Each row below holds a small network's activations on one input, seen along a few directions.
In each table, some parts of the input vary, and every possible input appears once, in random order.
A made-up example of a description, with smaller parts first: one of 8 places around a ring, together with either a single point or one of 9 places along a line or (one of 2 separate values, together with one of 6 places along a line).
Shared parts are said once, and a part with two or three values counts as separate values.

Other details of the inputs shift rows strongly along two fixed directions, in all tables alike. That doesn't count.

Table:
R1: [ 12 -27  -9 -30  63   2  21 -44  12   2  14 -20  27  60  12]
R2: [-21 -25 -14  68  51  15 -16   7 -16 -38 -38  19 -11 -62  31]
R3: [-38  -6 -22  41  50  25  -3  13 -28 -18  -4  33  -4 -82  19]
R4: [ -6 -31  -4 -31  73 -15  23 -41  23 -12  12  -4  11  53  -2]
R5: [-28 -10  -6   1  66  -4  20 -37  36  -6  31   7  22  60  -9]
R6: [ 22  22   4  15 -50  -5 -28  12  10  16 -31 -26 -11  10  18]
R7: [  1   9  22 -16 -52 -14  -2  27  -8 -13  -6  18 -17 -25 -26]
R8: [ 12  10  19   7 -46 -10 -10   4 -11 -15  -6 -21   9  27 -15]
R9: [ -6 -11 -24  76  39  33 -24   7 -42 -19 -24  -6  12 -52  51]
R10: [-30   3  -4 -39  70  12  37 -22  22  10  37  30  12  36  -4]
R11: [  4  -6  17  10 -50 -34 -18  13  11 -16 -40 -10 -24  -6 -15]
R12: [-22 -35 -14  37  36   9   7  11 -29 -24   4  25   6 -78   9]
R13: [ -2  -3  -6 -11  66  21  16 -35  11  10  20 -13  33  70  26]
R14: [  5  49  10 -33 -45  12  -3  11   1  28  31  -5   7  30 -11]
R15: [  0   0   9  -6 -56 -20  -7  24  -3  -1 -25  12 -26 -49 -11]
R16: [ 32  18   3  29 -49  -1 -33  18  -5  12 -25 -23 -16   1   6]
R17: [  3 -44 -11  64  36  23 -13   2 -46 -35 -34  -3   9 -54  41]
R18: [  5  27   6  -7 -48 -13  -8  22  13  14  -5  22 -29 -27 -22]
R19: [-10  22   2  -4 -46  -8 -13  29  15  12 -23  14 -35 -44  -9]
R20: [ -3 -10 -23  42  38  48 -10  18 -45   1 -12  15   4 -79  52]
R21: [  9  16  20 -41 -48  -6  17   3   8  20  41 -13  17  38 -34]
R22: [-11   9 -11 -35  58  25  37 -28  14  39  67  -5  40  58   5]
R23: [-22 -30   0  -6  60 -15  28 -33  18 -18  30  -3  27  61 -18]
R24: [ 14  30  -1 -10 -53  10 -15  24  -1  35 -11 -12 -15 -26  11]
R25: [  3  30   5 -39 -28 -10  -6  13  28  14   0  16 -26  -6 -20]
R26: [-15 -25  -9 -41  65  -7  47 -29   7  12  40  16  13  31 -15]
R27: [ 27  37   1 -49 -34  11  -8   7  13  38  14  -9  -8  21  -2]
R28: [ -9  17  20 -22 -41 -17   7  17  -6 -10  15  14  -7  -8 -32]
R29: [ -1  12  25  -3 -41 -34  -3   3   8 -25  -5  -2   0  34 -33]
R30: [ -2  16   7  17 -45 -24 -22   9  30  -6 -38  -2 -30  -5  -5]
R31: [ 23  34   3 -28 -43   7  -3  11   3  44  17  -7  -5  18 -10]
R32: [  4  24  17 -36 -50   0  11   6 -11   7  26  -6   9  22 -23]
R33: [ -3 -22 -25  75  40  32 -24   4 -29 -12 -14 -11  14 -43  42]
R34: [ 17  10  17 -14 -58   6  -6  22 -22   2  -2   3  -3 -19  -9]
R35: [-15 -12 -13  -8  70 -10  26 -40  34   4  18   7   8  60  -4]
R36: [ 20   7  10 -29 -49  -5   7   8  -8  23  12  -8  -3   8 -21]
R37: [ 26  12   6 -45 -42  -2   1   8  -2  17   3  -7  -4   1 -12]
R38: [  1 -47 -23  60  35  14 -12  -3 -33 -20 -45 -15   4 -60  48]
R39: [  5  -2  27  11 -47 -23 -18  13  -1 -32 -26   0 -19   1 -20]
R40: [ -7 -38 -25  25  34  26   5   5 -38   2 -20   2   5 -77  40]
R41: [ 11   5   7 -25 -47 -17 -14  20  -3  -6 -14  13 -27 -38 -20]
R42: [ -9  27  11   1 -50  -7 -10  29  17   1  12  17 -19 -26 -27]
R43: [-11 -10 -12 -17  74  -5  12 -38  36  -1   6   6   4  44   6]
R44: [ 12 -22 -29  48  52  31 -30  -3 -22  -7 -36 -15   1 -52  56]
R45: [ 28  -3  11   1 -43 -17  -8  -3  -1   2 -10 -22  -1  32 -14]
R46: [-30   0  -7  10  69  -2  20 -29  18 -17  17  10  15  39   4]
R47: [ 16   3  19   0 -46 -16  -4   1   8  -5   8 -26  16  47 -25]
R48: [-12 -35  -6 -13  65 -18  31 -37  16  -8  18  -2  12  57  -9]
Description of these inputs: one of 2 separate values, together with one of 4 places along a line, together with one of 6 places along a line.
The inputs of R46 and R9 match in every part but the place on the line of 4. If R30 is changed in the same way as R46 into R9, which row does it become?
> R6
Start at R37 and move only the place on the line of 6, one step at a time. The first step leads to R40. Which rows follow, in order?
> R36, R34, R32, R21
Change only the choice among 2 separate values in R16. List by row number the other rows that result.
> R31
Change only the choice among 2 separate values in R33. List by row number the other rows that result.
> R22
Change only the place on the line of 4 in R20. List by row number the other rows that result.
> R7, R10, R34

Table:
R49: [ -8 -22 -17  40  31  15  -8   6 -23 -14 -21   8  -2 -56  27]
R50: [  5   9   6 -15 -15  -8   1  -2  11   6   2  -4  -3  19  -8]
R51: [  0   8   7 -33   3  -9  15 -16  21   9  19  -6   9  52 -15]
R52: [  3   7   9 -28   1  -8  13 -15  19   8  18  -8  10  53 -14]
R53: [  5   7   8   8 -37  -9 -14  17  -4  -8 -13   2 -13 -21 -10]
R54: [  5  19   4 -10 -43   7  -7  25 -10  13   2   8 -12 -36  -7]
R55: [-18 -24 -13  -8  74   9  28 -29   2  -2  22   4  22  23  12]
R56: [ -9 -20 -15  18  49  13   5 -12 -11  -7  -1   2  11 -12  21]
R57: [ -3  18   1 -47   3   5  22  -5  11  26  34   6   8  25 -12]
R58: [ 10   9   6  11 -37  -6 -17  16  -3  -3 -17  -2 -14 -17  -4]
R59: [  2  10   5 -13 -13  -7   0   0  12   5   4   0  -4  14  -9]
R60: [ -6   9   8 -35   7 -10  19 -15  21   9  23   0   7  49 -17]
R61: [-11 -20 -16  39  32  15  -7   7 -21 -14 -18  12  -3 -56  25]
R62: [  6   9   7  10 -37  -6 -16  17  -2  -6 -14   2 -13 -20  -8]
R63: [ 11   8   6  17 -39  -6 -19  14  -5  -5 -17  -8  -9 -12  -1]
R64: [  3   6   9 -16 -16 -10   3  -1   8   2   6  -1  -1  19 -14]
R65: [-11 -21 -14  13  49  12   9 -11  -8  -5   2   6   9 -13  17]
R66: [  6  11   5 -11 -15  -5  -3  -1   9   6   2  -6  -1  20  -6]
R67: [-11 -14 -22  23  34  30   1  14 -33   3  -2  18  -1 -75  27]
R68: [  9   6   7  14 -38  -7 -17  14  -3  -5 -18  -6 -11 -15  -4]
R69: [  2   6   8  -9 -16 -11   1  -1   8   0   4  -3  -1  18 -13]
R70: [  4   9   8 -29   0  -7  12 -15  17  11  18 -10  10  54 -11]
R71: [ 10   6   7  11 -38  -6 -17  15  -4  -5 -17  -5 -10 -16  -4]
R72: [ -9 -23 -15  12  50  12  10 -14 -10  -5   0   2  11  -9  19]
R73: [-12 -22 -14  16  50  12   8 -11  -8  -7   2   5  11 -13  18]
R74: [ 11   8   7  14 -38  -4 -19  15  -5  -6 -16  -7  -9 -14  -2]
R75: [-12 -22 -14  -6  71  11  24 -29   1   2  18   1  22  27  14]
R76: [  0  12   8 -31   4  -6  14 -16  21  11  20  -7   9  55 -12]
R77: [ -8 -23 -15  22  49  11   7 -13 -11  -8  -2   1  11  -9  20]
R78: [ 10   8   7  12 -37  -6 -17  15  -4  -6 -16  -2 -12 -17  -6]
R79: [  6   8   7   7 -37  -8 -14  17  -3  -5 -14   2 -15 -22  -7]
R80: [  7   8   7  14 -37  -7 -17  16  -2  -5 -15  -2 -12 -17  -6]
R81: [  4  11   8 -12 -15  -7   1  -1  10   4   4  -3  -2  22 -10]
Describe the family of inputs behind these rows.
> either one of 3 separate values or (one of 5 places along a line, together with one of 6 places along a line)
Which of the alternatives is R67?
> one of 3 separate values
===
## Problem to work on
Within the records above, determine the number of lines that hold the word "once" and return only that value.

## Task result
2